(Supplied material begins)

Below is a small trained network, with its code and all its weights. Each question gives an input and a class and asks what happens when units are switched off, that is, made to give their printed mean instead of their output.

import numpy as np


def w(rows, s, z=0):
    codes = np.array(rows[::2]) - 128.0
    scale = np.full(codes.shape[1], s)
    scale[-1] = z or s
    return codes * scale


def norm(h):
    return h / np.sqrt((h * h).mean(-1, keepdims=True) + 1e-5)


def f(y):
    return y / 2 * (1 + np.tanh(0.7978845608 * (y + 0.044715 * y**3)))


def log_softmax(a):
    a = a - a.max(-1, keepdims=True)
    return a - np.log(np.exp(a).sum(-1, keepdims=True))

(Supplied material ends)

*What is required*
Set down, exactly as they appear, the line holding "return y / 2" and every line after it until the records end.

*Solution for this problem*
    return y / 2 * (1 + np.tanh(0.7978845608 * (y + 0.044715 * y**3)))


def log_softmax(a):
    a = a - a.max(-1, keepdims=True)
    return a - np.log(np.exp(a).sum(-1, keepdims=True))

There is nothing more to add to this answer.